Each row is where one point has got to under a steady rotation. How many ticks took it there?
The counts run from 0 to 918.
130  128  143  68  86  180  132  118  103  115  134  125  118  103  150  123  119  109  146  122  117  147  116  111  138  104  148  131  120  125  150  100  133  128  133  160  100  91  133  149  88  82  120  149
89
88  140  125  112  116  155  143  152  74  96  153  116  147  111  177  142  154  122  114  120  136  137  114  83  154  114  116  128  141  131  156  103  157  136  140  143  137  99  123  140  127  131  82  161
3
106  127  129  73  138  172  134  99  94  113  145  112  145  81  127  152  119  102  149  149  127  143  100  105  135  98  144  176  145  117  162  121  125  144  126  140  149  92  132  116  102  125  92  125
721
121  123  128  119  165  170  129  115  113  141  160  119  111  96  106  108  127  97  156  113  127  123  108  127  116  75  154  135  129  168  132  96  144  87  117  106  120  94  128  120  126  112  72  114
502
138  152  155  119  113  175  104  166  110  140  107  112  99  155  136  135  155  134  152  67  132  109  119  130  138  122  119  111  133  117  118  120  121  63  138  124  141  98  166  104  127  93  116  141
341
136  143  100  86  123  132  87  136  147  118  123  127  83  94  104  126  146  115  123  122  119  150  167  127  139  104  140  145  103  151  100  124  128  71  88  119  123  122  146  139  98  82  130  125
418
99  164  135  109  153  157  107  137  85  145  134  117  143  99  128  121  152  121  107  146  131  103  101  134  127  105  110  109  153  129  115  135  160  91  117  112  129  126  117  77  107  117  66  78
739
132  143  159  95  134  147  131  132  105  91  107  124  123  92  154  157  144  112  140  140  138  146  95  101  133  92  128  165  143  69  148  148  120  110  122  152  132  92  152  94  95  96  113  151
887
103  134  150  88  130  137  130  118  59  127  95  113  136  116  109  129  135  138  153  86  132  155  167  108  147  127  108  151  109  117  139  112  143  91  138  140  162  141  154  151  119  110  126  108
190
116  139  181  94  157  148  102  122  106  131  150  130  140  116  123  127  127  119  170  104  121  148  120  152  116  108  96  124  137  131  121  102  164  106  97  114  124  77  135  110  94  80  109  87
737
90  126  128  104  111  150  128  173  120  131  97  81  100  131  163  132  138  120  140  111  95  138  137  80  153  88  150  122  131  144  163  135  160  99  104  154  140  97  135  149  123  92  129  142
241
90  146  148  87  137  159  87  130  149  117  137  118  149  89  166  182  139  120  131  150  124  122  91  137  135  117  123  133  140  128  115  135  118  114  112  144  134  86  151  138  85  99  105  126
281
99  137  150  100  137  131  83  140  143  160  156  127  119  115  104  192  132  157  156  111  145  148  147  139  159  139  117  137  119  180  121  73  131  85  121  138  146  114  160  126  124  115  109  121
112
88  130  125  104  147  156  152  130  111  111  143  66  116  90  141  140  147  137  140  131  133  142  102  68  160  98  139  136  126  158  157  101  113  109  116  118  142  128  112  145  144  129  89  128
74
114  129  159  100  160  148  131  144  121  122  141  127  112  73  126  114  141  126  128  159  125  142  150  100  123  98  122  112  140  154  124  126  150  106  98  131  96  119  105  131  127  77  67  111
143
96  136  146  96  154  164  100  163  98  99  143  139  113  121  114  98  193  122  132  127  136  137  171  90  168  134  112  129  142  113  130  123  118  98  128  116  120  106  93  107  129  120  88  153
497
56  132  162  115  135  151  123  142  123  164  125  117  108  134  110  149  142  130  150  125  133  167  159  134  206  125  115  140  157  141  122  113  173  104  144  152  155  93  114  98  110  130  141  119
41
91  136  169  112  134  173  139  161  91  163  136  99  124  101  93  128  138  150  156  137  135  155  155  118  168  108  124  111  114  140  158  99  180  115  123  165  140  111  121  112  111  109  122  118
837
108  148  114  132  160  159  88  137  90  109  107  121  140  125  112  113  150  132  99  130  143  115  148  118  146  86  129  98  140  117  105  102  181  87  97  114  137  119  130  119  131  112  121  77
574
111  133  99  117  123  138  138  98  85  146  143  158  128  101  114  167  138  143  108  139  136  159  183  118  153  115  117  142  164  179  119  79  164  88  142  139  119  127  136  146  119  113  91  123
30
130  126  118  116  148  156  106  172  92  126  97  122  132  132  141  122  133  120  111  117  110  116  157  118  131  69  123  101  132  130  141  119  196  109  82  146  128  93  160  133  132  78  129  120
407
125  135  89  121  146  160  113  151  59  143  117  123  118  135  123  105  157  109  117  91  124  120  172  103  128  115  122  148  136  156  132  127  171  77  101  111  157  112  147  128  122  106  97  131
66
110  174  159  77  108  177  96  129  145  139  100  115  125  131  115  167  152  143  120  161  129  149  130  126  156  136  113  109  134  132  120  126  115  109  122  170  127  102  126  119  79  104  122  166
482
97  158  102  89  119  126  86  138  137  95  126  121  126  96  133  150  165  136  104  165  127  160  147  96  165  93  120  158  127  141  121  135  141  100  94  143  140  113  116  126  103  117  141  134
128
96  172  174  86  132  153  107  131  137  124  105  116  134  113  96  156  158  158  119  145  143  164  120  120  166  129  123  115  120  118  113  121  119  95  130  171  156  117  129  122  106  125  150  146
481
102  149  175  118  120  130  125  126  120  110  110  113  92  143  148  142  164  131  129  94  164  155  142  114  152  143  82  119  137  126  93  90  134  73  135  111  130  109  135  134  116  93  134  125
700
95  150  142  102  144  116  100  96  145  131  152  144  126  79  129  175  165  133  116  139  146  156  122  147  144  138  120  137  131  154  111  113  96  85  145  172  145  121  155  117  96  113  96  152
552
119  140  129  95  136  143  118  129  70  108  96  112  168  115  98  140  125  151  100  133  147  132  139  102  141  88  136  117  135  117  157  68  174  122  126  147  154  134  163  117  146  130  138  99
644
137  114  113  105  156  133  104  172  92  97  146  156  127  91  130  135  163  140  135  98  112  123  185  95  141  109  133  156  130  112  124  117  118  100  110  129  123  116  146  143  156  97  97  125
102
127  134  149  67  120  165  115  121  85  96  133  143  140  120  126  119  117  115  161  106  119  153  120  110  145  109  149  164  126  102  146  110  104  118  164  144  134  82  148  153  135  113  126  157
885
97  139  145  66  167  120  91  101  90  108  122  125  140  135  124  111  127  89  128  130  118  147  117  127  114  107  102  155  144  123  117  123  119  95  119  88  142  93  128  111  124  118  74  126
297
128  150  147  95  129  114  109  111  90  72  121  150  145  109  164  133  150  120  96  132  116  150  124  120  108  89  120  131  151  108  103  141  96  81  131  147  109  109  145  134  130  98  106  137
816
115  157  157  112  165  156  131  123  87  91  121  107  154  134  157  145  126  99  129  128  143  155  118  117  128  84  164  121  165  124  109  112  124  105  98  130  144  78  154  146  142  95  162  149
763
118  149  106  100  150  139  89  100  123  80  161  148  143  85  149  172  165  142  142  116  150  143  106  124  143  131  112  158  137  152  93  112  83  80  107  112  128  98  149  131  104  109  122  117
622
132  154  97  96  94  135  79  139  115  101  111  149  120  122  119  159  152  159  94  124  145  135  175  108  167  109  125  132  130  133  106  88  141  87  123  146  107  123  164  130  117  95  146  110
812
87  134  173  97  148  153  106  158  119  118  98  97  121  115  120  99  133  110  143  124  135  139  158  113  150  104  107  131  84  111  124  130  169  115  109  140  160  91  130  167  117  88  140  117
243
150  128  125  120  135  148  111  138  97  140  81  136  113  164  94  127  155  141  112  121  122  125  172  85  130  95  113  128  142  119  163  92  162  87  114  129  125  116  145  86  134  104  109  151
136
114  145  90  125  153  175  147  90  78  136  120  104  135  124  97  123  150  133  102  126  155  132  142  94  139  126  142  134  144  175  151  79  142  105  139  121  150  134  136  133  139  128  95  157
591
132  152  135  105  125  143  139  111  103  87  137  107  128  108  136  127  158  158  126  124  125  153  92  90  126  80  127  99  123  151  149  104  102  67  108  147  93  137  117  124  105  111  119  125
581
124  182  163  83  123  171  123  146  134  118  124  117  106  150  131  132  176  140  135  131  129  143  127  103  147  115  114  113  162  141  111  125  90  75  124  135  108  104  112  105  121  100  102  156
140
123  165  156  85  146  189  110  110  101  118  114  138  146  125  111  153  109  111  144  134  152  137  104  132  144  110  138  173  160  100  97  107  138  129  121  101  170  91  147  119  138  119  115  113
368
76  131  133  72  178  134  75  138  143  120  112  118  144  99  134  137  127  105  116  163  114  124  152  125  130  123  107  149  115  135  125  114  134  117  103  127  158  93  148  170  142  96  92  111
638
129  151  114  93  108  124  123  134  119  120  114  89  106  101  133  138  161  134  127  126  109  156  124  90  119  89  116  113  110  152  149  129  127  63  97  153  98  136  123  117  94  102  99  132
582
77  154  159  109  146  143  90  130  101  95  80  91  138  150  128  110  157  126  114  119  156  142  122  128  150  115  126  86  117  99  101  97  142  83  130  128  148  102  142  118  123  103  157  125
410
103  121  146  127  137  136  136  109  108  148  62  110  124  127  122  142  126  140  119  128  117  137  144  114  141  76  121  105  116  131  156  93  166  85  134  186  125  112  158  133  126  93  124  109
477
157  135  119  120  130  158  154  99  141  116  162  150  98  76  127  177  155  142  148  114  149  144  127  104  145  100  121  161  144  160  128  86  136  94  113  130  110  106  141  128  105  83  97  138
265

• _Problem requirements_: Output the data exactly, from the first line through the line that holds "The counts run from 0 to 918.", so that no later line appears.

• _Solution_:
Each row is where one point has got to under a steady rotation. How many ticks took it there?
The counts run from 0 to 918.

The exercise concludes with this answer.